**WHAT YOU NEED TO DO**:
From the data that follows, print exactly the lines starting at the one containing "Below is a small" and ending at the one containing "return a - np.log(np.exp(a).sum(-1, keepdims=True))"; include both of them and nothing more.
======== DATA FOR THIS EXERCISE ========
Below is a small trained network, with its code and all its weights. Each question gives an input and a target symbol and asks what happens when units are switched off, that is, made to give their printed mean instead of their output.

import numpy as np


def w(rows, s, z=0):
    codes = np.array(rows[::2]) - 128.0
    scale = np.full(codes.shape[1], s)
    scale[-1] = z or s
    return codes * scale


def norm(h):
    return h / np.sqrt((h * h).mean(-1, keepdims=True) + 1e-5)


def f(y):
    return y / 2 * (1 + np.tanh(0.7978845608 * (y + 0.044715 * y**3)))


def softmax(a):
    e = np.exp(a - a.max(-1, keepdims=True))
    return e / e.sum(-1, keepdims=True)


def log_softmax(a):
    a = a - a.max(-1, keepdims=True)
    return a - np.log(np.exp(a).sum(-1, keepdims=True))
========
======== DATA FOR THIS EXERCISE ========
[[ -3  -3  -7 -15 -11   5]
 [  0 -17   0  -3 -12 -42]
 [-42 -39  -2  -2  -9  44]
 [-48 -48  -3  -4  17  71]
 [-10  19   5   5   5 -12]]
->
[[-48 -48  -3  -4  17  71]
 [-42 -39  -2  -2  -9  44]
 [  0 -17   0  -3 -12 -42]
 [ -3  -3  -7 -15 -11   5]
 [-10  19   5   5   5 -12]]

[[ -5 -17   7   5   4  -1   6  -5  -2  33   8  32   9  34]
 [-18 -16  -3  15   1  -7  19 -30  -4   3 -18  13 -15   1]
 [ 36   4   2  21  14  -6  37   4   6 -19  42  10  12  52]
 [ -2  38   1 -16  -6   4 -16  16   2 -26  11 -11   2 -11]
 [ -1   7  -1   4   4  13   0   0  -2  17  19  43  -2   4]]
========
**EXERCISE SOLUTION**:
Below is a small trained network, with its code and all its weights. Each question gives an input and a target symbol and asks what happens when units are switched off, that is, made to give their printed mean instead of their output.

import numpy as np


def w(rows, s, z=0):
    codes = np.array(rows[::2]) - 128.0
    scale = np.full(codes.shape[1], s)
    scale[-1] = z or s
    return codes * scale


def norm(h):
    return h / np.sqrt((h * h).mean(-1, keepdims=True) + 1e-5)


def f(y):
    return y / 2 * (1 + np.tanh(0.7978845608 * (y + 0.044715 * y**3)))


def softmax(a):
    e = np.exp(a - a.max(-1, keepdims=True))
    return e / e.sum(-1, keepdims=True)


def log_softmax(a):
    a = a - a.max(-1, keepdims=True)
    return a - np.log(np.exp(a).sum(-1, keepdims=True))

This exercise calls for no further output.